ACTIVITY: The response must consist of all the records, retyped exactly.

RECORDED INFORMATION:
The same turns and mirrors carry the whole set onto itself and the rows of a family onto each other. Which other rows belong to the same family as each row named below? List them in the order they appear above.
These 20 rows form 5 families of 4 rows each.
zib: [ -9   9 -39   2  -2  -3 -20  -3  19 -14  10   5 -13  13   4   1  14]
mib: [ 12  -9  29  16  -9  -1   5   3  -4   4 -16 -26  22   0  -3 -11 -17]
sevu: [  9 -22  25  12  -1  -8  18  -6 -18 -18   8  -8  14 -13   5  13 -18]
Sigop: [ 15  -6  20  16 -17  -1  20 -12 -14   2 -17   7   3 -17 -12  -4 -23]
gar: [ 15   7  -6  -4   2  -4   3 -30   9  -8  -7 -22  14  11 -14 -32   2]
lan: [-28  -2   9  23  -5  -4  -3  29   9  19 -12 -19  -2   6   5   6   3]
Kug: [-12 -12  -5  19  -3   2 -22  37   0   3  -2   0  -8   3  15  18   2]
mema: [-26 -14  10  15   7 -11   7  23 -10   1  14  -4 -11 -11  15  25   6]
linu: [-17   0  12  20  -8  -3   9  21 -10  24 -12  10 -21 -18   0   8  -1]
puve: [ 28 -14  23  12  -9   1 -13  13 -15  -5  -1 -10  13 -11  12  -2 -14]
boz: [ 33   7 -11  -4  -9  -5 -11 -27   4 -21  12  -4   8  -1   2 -18  -1]
pafi: [-28  -1 -42  -6  14  -8 -10  -6   5   0   5   6 -11  13  -6  -7  12]
fad: [-22  -4 -28  -5  25 -11   4  -5   0 -13  19   1 -18   4   3   3  24]
biga: [-19   6 -28   2  12  -1   3   1  -1  13 -10  16 -30  -1 -12 -10  18]
kekav: [  9 -12  28  10 -15 -11   5  -3 -20   5   2  -8  20 -18   5  -1 -25]
sak: [ 13   1 -21  -2   3   2  13 -32  -4 -10 -15  12  -7   0 -24 -22  -4]
tabop: [ 13 -13 -13  -7  16  -8  14 -33  -8 -32  12  -4   8   1  -7 -10   1]
musi: [-30 -11   4  11   4  -9  -9  31 -13  23   2  -1  -7  -7  11  11   0]
pomiv: [ 11  -2 -17  -8  -3 -10   4 -41  -2 -17   6  -1  16   3 -13 -19 -14]
veluk: [-24  15 -26   3   6  -6  -6  -3  22   6  -2 -15 -10  18  -6 -14  21]

Same family as mib: gar, lan, veluk
Same family as boz: zib, Kug, puve
Same family as pafi: kekav, musi, pomiv

The same turns and mirrors carry the whole set onto itself and the rows of a family onto each other. Which other rows belong to the same family as each row named below? List them in the order they appear above.
These 15 rows form 5 families of 3 rows each.
zubuk: [  8   3 -12  11 -16 -25  10  -4  13  22 -14   0 -24   2  23   9 -34 -40
 -23  -2   0  -6  28 -17 -33]
Mabu: [-15   3  23 -20  12  -9   4  23   1  12  -7  20  -8 -17  19  31   1   8
 -13  22 -21 -10 -11  25 -27]
tok: [ -2   5  -9   4  -6 -30   0   0   9  13  -7   2 -12   5  18   3 -25 -46
 -19  -7   5 -17  32 -24 -36]
Burad: [  7  -4 -33   8  11  13   8 -12  16   0   9 -16 -42  -5  13   2  20  22
 -36  18 -16   3   4  -7 -48]
remu: [  9 -14 -31   6  17  12   1  -9  11 -10  15 -16 -45  14   9   3  16  21
 -29  14  -2   0  11   2 -43]
teno: [ -2   7 -12   8  -1 -31   9   5   8  19  -2  -2 -20  -2  25   4 -34 -46
 -13  -2  -8 -17  28 -19 -34]
varuf: [ -8 -11 -26   3  16  13  -5 -11   7  -7  19 -18 -33   9   9  -4  22  16
 -20   6 -11   4   1 -16 -55]
mip: [-16   5  28  -5   9 -14   5  29   4  12 -15   7 -17 -10   8  22   4  13
 -16  26   3 -12 -12  24 -14]
feko: [ 11  -3 -30   5  27  12   1 -11  13  -5  13 -16 -27  11  11  -4  22  19
 -34   9 -14   0  11  -2 -53]
Mogu: [  6   1  -6   3 -11 -35   9  -9   3  13  -9  -3 -22   7  11   5 -26 -37
 -14   7  14 -13  34 -21 -26]
rab: [-18  11  34 -16  14  -8   1  24  12   9 -15  14  -7 -11  10  26   6  11
 -10  18 -12 -13  -9  19 -25]
gesid: [ -8   6  22 -10   0  -1   8  27   8  16 -21  18 -14 -19  17  31   9   3
 -11  29  -9 -11 -11  20 -19]
vusam: [  1  11   3   5   0 -33   4 -10   7  21  -6 -13 -16  14  24   3 -29 -40
  -4  -5  -2 -10  28 -15 -36]
zisa: [  9  -9 -35   7  24  13  11  -8   6  -1  17 -10 -26   1   9  -6  16  16
 -28  15 -22   7   7 -11 -53]
Zaku: [-15   5  23 -14  12 -10  -5  23  -7  16  -8  11   0  -5  23  23  17   2
 -14  20  -4 -14 -15  27 -25]

Same family as mip: remu, Mogu
Same family as rab: tok, feko
Same family as zubuk: Burad, gesid
Same family as varuf: vusam, Zaku

The same turns and mirrors carry the whole set onto itself and the rows of a family onto each other. Which other rows belong to the same family as each row named below? List them in the order they appear above.
These 15 rows form 5 families of 3 rows each.
Sodep: [ 13   6  14 -11 -18 -17 -23 -30   7  14 -16 -42 -34  32]
danav: [ 17  14  16  -6   9   7  17   3  10   2  -9 -25   5  41]
vileg: [  1 -10  19 -16 -19  -3  35   2  13   8 -15  -8 -28   8]
suf: [ 29   4   6 -21   3 -10  22 -14  -7  12 -17 -13   6  -6]
famed: [ 18   5  -5 -29  16   0  -6 -30 -28   5  -9  -2 -17  -4]
gefe: [ 11   7  42  -8 -23 -13  24 -12  -6  21 -27 -20 -28  18]
zekar: [ 14  12   8 -11  10 -28 -23  -3  -2 -17  -2 -47 -37  14]
vukug: [ -4  -5  23  -6  11 -18 -11 -19 -24  36 -10  -9 -36  26]
fadi: [ 23  15  30  -7   3 -24  22  15  -2 -13 -17 -37 -26   7]
bonu: [ 15   9  -4 -29 -13 -13 -12 -26  -2   0  -4 -29  -2 -14]
Vovo: [ 10   6  20  -6  35 -23   0   8 -29  -2  -5 -17 -41  12]
dode: [ -6  20  23 -19  13  21   0 -11 -21 -11  -2  -3 -26  31]
zonun: [ -8 -22  -3 -13  17  -4   0  -9  -4  22  -2   3 -39  20]
muru: [-20  15  17 -13  -4  -3 -19  -2   4  -3  15 -32  -1  19]
Kosa: [  4 -10  -8 -22 -19  -2 -11 -20  25  -4  -7 -29 -39  22]

Same family as dode: danav, muru
Same family as fadi: zekar, Vovo
Same family as famed: suf, bonu
Same family as vileg: zonun, Kosa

EXERCISE RESULT:
The same turns and mirrors carry the whole set onto itself and the rows of a family onto each other. Which other rows belong to the same family as each row named below? List them in the order they appear above.
These 20 rows form 5 families of 4 rows each.
zib: [ -9   9 -39   2  -2  -3 -20  -3  19 -14  10   5 -13  13   4   1  14]
mib: [ 12  -9  29  16  -9  -1   5   3  -4   4 -16 -26  22   0  -3 -11 -17]
sevu: [  9 -22  25  12  -1  -8  18  -6 -18 -18   8  -8  14 -13   5  13 -18]
Sigop: [ 15  -6  20  16 -17  -1  20 -12 -14   2 -17   7   3 -17 -12  -4 -23]
gar: [ 15   7  -6  -4   2  -4   3 -30   9  -8  -7 -22  14  11 -14 -32   2]
lan: [-28  -2   9  23  -5  -4  -3  29   9  19 -12 -19  -2   6   5   6   3]
Kug: [-12 -12  -5  19  -3   2 -22  37   0   3  -2   0  -8   3  15  18   2]
mema: [-26 -14  10  15   7 -11   7  23 -10   1  14  -4 -11 -11  15  25   6]
linu: [-17   0  12  20  -8  -3   9  21 -10  24 -12  10 -21 -18   0   8  -1]
puve: [ 28 -14  23  12  -9   1 -13  13 -15  -5  -1 -10  13 -11  12  -2 -14]
boz: [ 33   7 -11  -4  -9  -5 -11 -27   4 -21  12  -4   8  -1   2 -18  -1]
pafi: [-28  -1 -42  -6  14  -8 -10  -6   5   0   5   6 -11  13  -6  -7  12]
fad: [-22  -4 -28  -5  25 -11   4  -5   0 -13  19   1 -18   4   3   3  24]
biga: [-19   6 -28   2  12  -1   3   1  -1  13 -10  16 -30  -1 -12 -10  18]
kekav: [  9 -12  28  10 -15 -11   5  -3 -20   5   2  -8  20 -18   5  -1 -25]
sak: [ 13   1 -21  -2   3   2  13 -32  -4 -10 -15  12  -7   0 -24 -22  -4]
tabop: [ 13 -13 -13  -7  16  -8  14 -33  -8 -32  12  -4   8   1  -7 -10   1]
musi: [-30 -11   4  11   4  -9  -9  31 -13  23   2  -1  -7  -7  11  11   0]
pomiv: [ 11  -2 -17  -8  -3 -10   4 -41  -2 -17   6  -1  16   3 -13 -19 -14]
veluk: [-24  15 -26   3   6  -6  -6  -3  22   6  -2 -15 -10  18  -6 -14  21]

Same family as mib: gar, lan, veluk
Same family as boz: zib, Kug, puve
Same family as pafi: kekav, musi, pomiv

The same turns and mirrors carry the whole set onto itself and the rows of a family onto each other. Which other rows belong to the same family as each row named below? List them in the order they appear above.
These 15 rows form 5 families of 3 rows each.
zubuk: [  8   3 -12  11 -16 -25  10  -4  13  22 -14   0 -24   2  23   9 -34 -40
 -23  -2   0  -6  28 -17 -33]
Mabu: [-15   3  23 -20  12  -9   4  23   1  12  -7  20  -8 -17  19  31   1   8
 -13  22 -21 -10 -11  25 -27]
tok: [ -2   5  -9   4  -6 -30   0   0   9  13  -7   2 -12   5  18   3 -25 -46
 -19  -7   5 -17  32 -24 -36]
Burad: [  7  -4 -33   8  11  13   8 -12  16   0   9 -16 -42  -5  13   2  20  22
 -36  18 -16   3   4  -7 -48]
remu: [  9 -14 -31   6  17  12   1  -9  11 -10  15 -16 -45  14   9   3  16  21
 -29  14  -2   0  11   2 -43]
teno: [ -2   7 -12   8  -1 -31   9   5   8  19  -2  -2 -20  -2  25   4 -34 -46
 -13  -2  -8 -17  28 -19 -34]
varuf: [ -8 -11 -26   3  16  13  -5 -11   7  -7  19 -18 -33   9   9  -4  22  16
 -20   6 -11   4   1 -16 -55]
mip: [-16   5  28  -5   9 -14   5  29   4  12 -15   7 -17 -10   8  22   4  13
 -16  26   3 -12 -12  24 -14]
feko: [ 11  -3 -30   5  27  12   1 -11  13  -5  13 -16 -27  11  11  -4  22  19
 -34   9 -14   0  11  -2 -53]
Mogu: [  6   1  -6   3 -11 -35   9  -9   3  13  -9  -3 -22   7  11   5 -26 -37
 -14   7  14 -13  34 -21 -26]
rab: [-18  11  34 -16  14  -8   1  24  12   9 -15  14  -7 -11  10  26   6  11
 -10  18 -12 -13  -9  19 -25]
gesid: [ -8   6  22 -10   0  -1   8  27   8  16 -21  18 -14 -19  17  31   9   3
 -11  29  -9 -11 -11  20 -19]
vusam: [  1  11   3   5   0 -33   4 -10   7  21  -6 -13 -16  14  24   3 -29 -40
  -4  -5  -2 -10  28 -15 -36]
zisa: [  9  -9 -35   7  24  13  11  -8   6  -1  17 -10 -26   1   9  -6  16  16
 -28  15 -22   7   7 -11 -53]
Zaku: [-15   5  23 -14  12 -10  -5  23  -7  16  -8  11   0  -5  23  23  17   2
 -14  20  -4 -14 -15  27 -25]

Same family as mip: remu, Mogu
Same family as rab: tok, feko
Same family as zubuk: Burad, gesid
Same family as varuf: vusam, Zaku

The same turns and mirrors carry the whole set onto itself and the rows of a family onto each other. Which other rows belong to the same family as each row named below? List them in the order they appear above.
These 15 rows form 5 families of 3 rows each.
Sodep: [ 13   6  14 -11 -18 -17 -23 -30   7  14 -16 -42 -34  32]
danav: [ 17  14  16  -6   9   7  17   3  10   2  -9 -25   5  41]
vileg: [  1 -10  19 -16 -19  -3  35   2  13   8 -15  -8 -28   8]
suf: [ 29   4   6 -21   3 -10  22 -14  -7  12 -17 -13   6  -6]
famed: [ 18   5  -5 -29  16   0  -6 -30 -28   5  -9  -2 -17  -4]
gefe: [ 11   7  42  -8 -23 -13  24 -12  -6  21 -27 -20 -28  18]
zekar: [ 14  12   8 -11  10 -28 -23  -3  -2 -17  -2 -47 -37  14]
vukug: [ -4  -5  23  -6  11 -18 -11 -19 -24  36 -10  -9 -36  26]
fadi: [ 23  15  30  -7   3 -24  22  15  -2 -13 -17 -37 -26   7]
bonu: [ 15   9  -4 -29 -13 -13 -12 -26  -2   0  -4 -29  -2 -14]
Vovo: [ 10   6  20  -6  35 -23   0   8 -29  -2  -5 -17 -41  12]
dode: [ -6  20  23 -19  13  21   0 -11 -21 -11  -2  -3 -26  31]
zonun: [ -8 -22  -3 -13  17  -4   0  -9  -4  22  -2   3 -39  20]
muru: [-20  15  17 -13  -4  -3 -19  -2   4  -3  15 -32  -1  19]
Kosa: [  4 -10  -8 -22 -19  -2 -11 -20  25  -4  -7 -29 -39  22]

Same family as dode: danav, muru
Same family as fadi: zekar, Vovo
Same family as famed: suf, bonu
Same family as vileg: zonun, Kosa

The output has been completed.